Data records
- Opening Delimiter -

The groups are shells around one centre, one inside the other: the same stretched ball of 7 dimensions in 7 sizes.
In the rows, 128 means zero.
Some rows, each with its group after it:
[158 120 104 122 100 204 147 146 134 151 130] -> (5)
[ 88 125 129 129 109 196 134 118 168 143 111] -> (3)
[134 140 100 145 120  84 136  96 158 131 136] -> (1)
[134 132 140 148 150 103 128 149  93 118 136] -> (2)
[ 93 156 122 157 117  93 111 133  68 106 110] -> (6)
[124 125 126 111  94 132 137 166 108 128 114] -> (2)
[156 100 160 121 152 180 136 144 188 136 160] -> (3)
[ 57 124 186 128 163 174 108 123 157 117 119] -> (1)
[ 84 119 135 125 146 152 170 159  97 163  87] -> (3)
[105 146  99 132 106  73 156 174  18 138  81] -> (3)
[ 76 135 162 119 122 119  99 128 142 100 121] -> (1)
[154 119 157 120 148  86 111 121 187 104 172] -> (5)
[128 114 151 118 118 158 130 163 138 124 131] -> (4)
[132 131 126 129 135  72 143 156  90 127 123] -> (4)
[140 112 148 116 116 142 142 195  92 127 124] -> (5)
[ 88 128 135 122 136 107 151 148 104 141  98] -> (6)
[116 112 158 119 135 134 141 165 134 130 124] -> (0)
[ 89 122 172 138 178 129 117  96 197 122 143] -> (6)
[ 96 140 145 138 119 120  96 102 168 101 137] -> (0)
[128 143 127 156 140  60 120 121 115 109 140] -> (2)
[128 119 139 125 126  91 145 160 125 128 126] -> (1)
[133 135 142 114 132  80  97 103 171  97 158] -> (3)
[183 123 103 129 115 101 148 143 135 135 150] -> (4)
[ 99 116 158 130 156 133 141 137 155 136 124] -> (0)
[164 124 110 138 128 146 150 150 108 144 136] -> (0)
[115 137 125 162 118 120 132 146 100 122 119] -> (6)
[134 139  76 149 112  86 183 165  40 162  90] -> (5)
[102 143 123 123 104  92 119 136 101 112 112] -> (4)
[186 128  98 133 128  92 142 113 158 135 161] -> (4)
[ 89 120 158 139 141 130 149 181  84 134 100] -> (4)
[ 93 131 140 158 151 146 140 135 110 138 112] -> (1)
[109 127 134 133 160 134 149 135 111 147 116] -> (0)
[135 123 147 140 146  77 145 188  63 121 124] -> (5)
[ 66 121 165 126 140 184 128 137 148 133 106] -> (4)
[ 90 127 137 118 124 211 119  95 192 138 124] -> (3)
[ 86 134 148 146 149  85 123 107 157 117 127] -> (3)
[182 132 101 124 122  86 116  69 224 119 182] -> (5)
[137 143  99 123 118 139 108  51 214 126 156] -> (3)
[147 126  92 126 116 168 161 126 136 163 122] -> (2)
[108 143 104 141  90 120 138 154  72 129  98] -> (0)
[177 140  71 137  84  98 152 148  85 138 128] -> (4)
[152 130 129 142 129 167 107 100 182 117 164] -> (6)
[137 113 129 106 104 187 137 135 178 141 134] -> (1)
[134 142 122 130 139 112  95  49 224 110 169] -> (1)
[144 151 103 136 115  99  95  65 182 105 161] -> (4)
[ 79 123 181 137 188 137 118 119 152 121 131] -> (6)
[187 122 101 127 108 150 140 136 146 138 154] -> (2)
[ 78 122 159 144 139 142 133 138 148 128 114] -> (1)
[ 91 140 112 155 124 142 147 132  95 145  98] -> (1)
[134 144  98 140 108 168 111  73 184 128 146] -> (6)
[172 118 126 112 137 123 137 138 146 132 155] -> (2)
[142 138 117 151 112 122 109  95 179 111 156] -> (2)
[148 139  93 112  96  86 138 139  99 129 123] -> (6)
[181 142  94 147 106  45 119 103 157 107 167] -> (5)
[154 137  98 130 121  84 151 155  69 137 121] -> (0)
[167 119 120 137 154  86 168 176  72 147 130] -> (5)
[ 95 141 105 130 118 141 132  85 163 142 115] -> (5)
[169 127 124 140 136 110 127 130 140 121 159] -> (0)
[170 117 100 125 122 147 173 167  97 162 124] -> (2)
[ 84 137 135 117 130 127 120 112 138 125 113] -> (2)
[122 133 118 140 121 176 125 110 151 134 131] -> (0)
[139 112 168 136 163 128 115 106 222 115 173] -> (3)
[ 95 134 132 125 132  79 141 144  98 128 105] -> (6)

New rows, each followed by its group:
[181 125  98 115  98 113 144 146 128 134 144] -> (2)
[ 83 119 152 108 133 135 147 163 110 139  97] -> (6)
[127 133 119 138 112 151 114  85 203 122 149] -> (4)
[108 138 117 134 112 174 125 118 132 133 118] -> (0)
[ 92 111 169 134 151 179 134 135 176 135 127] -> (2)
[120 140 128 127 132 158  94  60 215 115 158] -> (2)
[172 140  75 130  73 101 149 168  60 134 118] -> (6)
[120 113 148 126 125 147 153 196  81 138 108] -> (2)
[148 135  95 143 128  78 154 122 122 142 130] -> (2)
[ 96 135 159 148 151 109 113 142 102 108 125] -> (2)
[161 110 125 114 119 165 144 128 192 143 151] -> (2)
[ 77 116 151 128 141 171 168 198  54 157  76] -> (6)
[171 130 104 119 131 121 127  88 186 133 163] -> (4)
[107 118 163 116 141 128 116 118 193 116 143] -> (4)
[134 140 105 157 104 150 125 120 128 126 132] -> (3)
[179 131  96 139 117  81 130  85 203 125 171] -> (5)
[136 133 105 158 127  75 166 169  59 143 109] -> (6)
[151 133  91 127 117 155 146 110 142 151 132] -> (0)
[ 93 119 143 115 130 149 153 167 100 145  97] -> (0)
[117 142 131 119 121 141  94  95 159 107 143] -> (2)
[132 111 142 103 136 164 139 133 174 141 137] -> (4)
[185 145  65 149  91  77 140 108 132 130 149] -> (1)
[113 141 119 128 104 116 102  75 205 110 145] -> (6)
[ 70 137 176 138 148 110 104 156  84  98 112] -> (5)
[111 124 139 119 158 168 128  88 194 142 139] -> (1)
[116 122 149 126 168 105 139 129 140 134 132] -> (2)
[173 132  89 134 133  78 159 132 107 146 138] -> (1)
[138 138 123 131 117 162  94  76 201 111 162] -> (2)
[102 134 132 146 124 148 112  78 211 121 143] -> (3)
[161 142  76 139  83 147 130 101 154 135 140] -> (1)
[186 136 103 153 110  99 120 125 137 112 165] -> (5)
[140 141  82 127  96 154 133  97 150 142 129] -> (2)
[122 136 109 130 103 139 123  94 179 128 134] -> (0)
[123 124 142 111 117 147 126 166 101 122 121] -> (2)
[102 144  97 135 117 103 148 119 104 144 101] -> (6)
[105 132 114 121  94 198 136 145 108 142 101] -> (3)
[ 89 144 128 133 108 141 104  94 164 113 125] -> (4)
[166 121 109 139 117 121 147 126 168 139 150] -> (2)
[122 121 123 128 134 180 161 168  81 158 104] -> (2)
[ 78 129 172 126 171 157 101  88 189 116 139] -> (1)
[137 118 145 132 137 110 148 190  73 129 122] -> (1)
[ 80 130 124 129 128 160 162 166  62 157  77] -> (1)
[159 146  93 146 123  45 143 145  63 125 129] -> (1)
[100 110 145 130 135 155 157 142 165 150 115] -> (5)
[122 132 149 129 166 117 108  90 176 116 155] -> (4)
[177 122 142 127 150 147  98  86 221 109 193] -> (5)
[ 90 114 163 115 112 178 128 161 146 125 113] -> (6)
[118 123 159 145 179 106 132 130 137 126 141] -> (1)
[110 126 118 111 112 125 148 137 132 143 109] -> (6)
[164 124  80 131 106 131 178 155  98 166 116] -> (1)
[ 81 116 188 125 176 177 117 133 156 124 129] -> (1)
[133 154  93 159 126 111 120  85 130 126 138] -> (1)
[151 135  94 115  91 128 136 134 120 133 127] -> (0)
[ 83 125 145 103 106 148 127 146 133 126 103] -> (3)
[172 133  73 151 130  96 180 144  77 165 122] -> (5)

- Closing Delimiter -

Word for word, restate the data above from its first line down to and including the line with "[156 100 160".

The groups are shells around one centre, one inside the other: the same stretched ball of 7 dimensions in 7 sizes.
In the rows, 128 means zero.
Some rows, each with its group after it:
[158 120 104 122 100 204 147 146 134 151 130] -> (5)
[ 88 125 129 129 109 196 134 118 168 143 111] -> (3)
[134 140 100 145 120  84 136  96 158 131 136] -> (1)
[134 132 140 148 150 103 128 149  93 118 136] -> (2)
[ 93 156 122 157 117  93 111 133  68 106 110] -> (6)
[124 125 126 111  94 132 137 166 108 128 114] -> (2)
[156 100 160 121 152 180 136 144 188 136 160] -> (3)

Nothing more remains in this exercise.